Dataset records
Below are the code and all the weights of a small trained network. Each question names an input and a class and asks about switching units off, where a switched-off unit gives its printed mean instead of its output.

import numpy as np


def w(rows, s, z=0):
    codes = np.array(rows[::2]) - 128.0
    scale = np.full(codes.shape[1], s)
    scale[-1] = z or s
    return codes * scale


def f(y):
    return y / 2 * (1 + np.tanh(0.7978845608 * (y + 0.044715 * y**3)))


def log_softmax(a):
    a = a - a.max(-1, keepdims=True)
    return a - np.log(np.exp(a).sum(-1, keepdims=True))


def net(x, mask):
    res = np.array(x, float).reshape(1, 4) / 4 @ E
    y = f(res @ A[0][:, :-1].T + A[0][:, -1])
    res = res + np.where(mask, y, B[0][:, -1]) @ B[0][:, :-1]
    return log_softmax(res[-1] @ U[:, :-1].T + U[:, -1])


A, B = {}, {}
E = w([
[98,127,136,137,208,170],'x0',
[72,92,140,141,55,193],'x1',
[37,125,72,111,129,111],'x2',
[76,254,88,199,117,116],'x3',
],0.0098)
A[0] = w([
[201,184,170,161,110,137,242],'n1',
[125,88,135,90,189,175,164],'n2',
[197,89,123,80,169,121,189],'n3',
[43,149,47,148,122,102,155],'n4',
[150,165,158,216,204,169,245],'n5',
[144,218,167,109,165,85,205],'n6',
[145,127,211,143,91,101,181],'n7',
[193,168,60,120,132,50,127],'n8',
[34,143,73,109,141,154,157],'n9',
[88,97,32,163,115,153,82],'n10',
[2,148,53,158,127,126,189],'n11',
[128,207,99,90,161,64,42],'n12',
[141,174,131,72,167,89,97],'n13',
[81,104,107,138,161,117,49],'n14',
[132,69,130,89,75,113,212],'n15',
[73,163,37,177,166,44,220],'n16',
[126,171,111,124,33,111,252],'n17',
[166,72,117,97,195,178,164],'n18',
],0.0097,0.0031)
B[0] = w([
[151,67,198,190,82,75,196],'n1',
[43,128,191,45,224,169,172],'n2',
[156,152,191,118,177,75,198],'n3',
[78,119,66,80,190,134,226],'n4',
[82,253,151,188,1,136,196],'n5',
[111,76,109,213,115,121,197],'n6',
[236,121,161,127,104,78,167],'n7',
[195,83,78,188,120,176,194],'n8',
[104,161,45,53,203,199,208],'n9',
[124,112,75,125,155,170,168],'n10',
[75,115,51,27,130,183,255],'n11',
[93,146,72,190,124,167,184],'n12',
[135,83,137,222,190,188,158],'n13',
[44,130,95,103,170,102,141],'n14',
[180,115,88,124,144,103,193],'n15',
[98,148,69,185,100,164,253],'n16',
[194,60,42,77,153,78,205],'n17',
[108,210,189,58,150,121,187],'n18',
],0.0077,0.0094)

WHAT YOU SHOULD DO: Provide a verbatim copy of all the entries.

ANSWER BOX:
Below are the code and all the weights of a small trained network. Each question names an input and a class and asks about switching units off, where a switched-off unit gives its printed mean instead of its output.

import numpy as np


def w(rows, s, z=0):
    codes = np.array(rows[::2]) - 128.0
    scale = np.full(codes.shape[1], s)
    scale[-1] = z or s
    return codes * scale


def f(y):
    return y / 2 * (1 + np.tanh(0.7978845608 * (y + 0.044715 * y**3)))


def log_softmax(a):
    a = a - a.max(-1, keepdims=True)
    return a - np.log(np.exp(a).sum(-1, keepdims=True))


def net(x, mask):
    res = np.array(x, float).reshape(1, 4) / 4 @ E
    y = f(res @ A[0][:, :-1].T + A[0][:, -1])
    res = res + np.where(mask, y, B[0][:, -1]) @ B[0][:, :-1]
    return log_softmax(res[-1] @ U[:, :-1].T + U[:, -1])


A, B = {}, {}
E = w([
[98,127,136,137,208,170],'x0',
[72,92,140,141,55,193],'x1',
[37,125,72,111,129,111],'x2',
[76,254,88,199,117,116],'x3',
],0.0098)
A[0] = w([
[201,184,170,161,110,137,242],'n1',
[125,88,135,90,189,175,164],'n2',
[197,89,123,80,169,121,189],'n3',
[43,149,47,148,122,102,155],'n4',
[150,165,158,216,204,169,245],'n5',
[144,218,167,109,165,85,205],'n6',
[145,127,211,143,91,101,181],'n7',
[193,168,60,120,132,50,127],'n8',
[34,143,73,109,141,154,157],'n9',
[88,97,32,163,115,153,82],'n10',
[2,148,53,158,127,126,189],'n11',
[128,207,99,90,161,64,42],'n12',
[141,174,131,72,167,89,97],'n13',
[81,104,107,138,161,117,49],'n14',
[132,69,130,89,75,113,212],'n15',
[73,163,37,177,166,44,220],'n16',
[126,171,111,124,33,111,252],'n17',
[166,72,117,97,195,178,164],'n18',
],0.0097,0.0031)
B[0] = w([
[151,67,198,190,82,75,196],'n1',
[43,128,191,45,224,169,172],'n2',
[156,152,191,118,177,75,198],'n3',
[78,119,66,80,190,134,226],'n4',
[82,253,151,188,1,136,196],'n5',
[111,76,109,213,115,121,197],'n6',
[236,121,161,127,104,78,167],'n7',
[195,83,78,188,120,176,194],'n8',
[104,161,45,53,203,199,208],'n9',
[124,112,75,125,155,170,168],'n10',
[75,115,51,27,130,183,255],'n11',
[93,146,72,190,124,167,184],'n12',
[135,83,137,222,190,188,158],'n13',
[44,130,95,103,170,102,141],'n14',
[180,115,88,124,144,103,193],'n15',
[98,148,69,185,100,164,253],'n16',
[194,60,42,77,153,78,205],'n17',
[108,210,189,58,150,121,187],'n18',
],0.0077,0.0094)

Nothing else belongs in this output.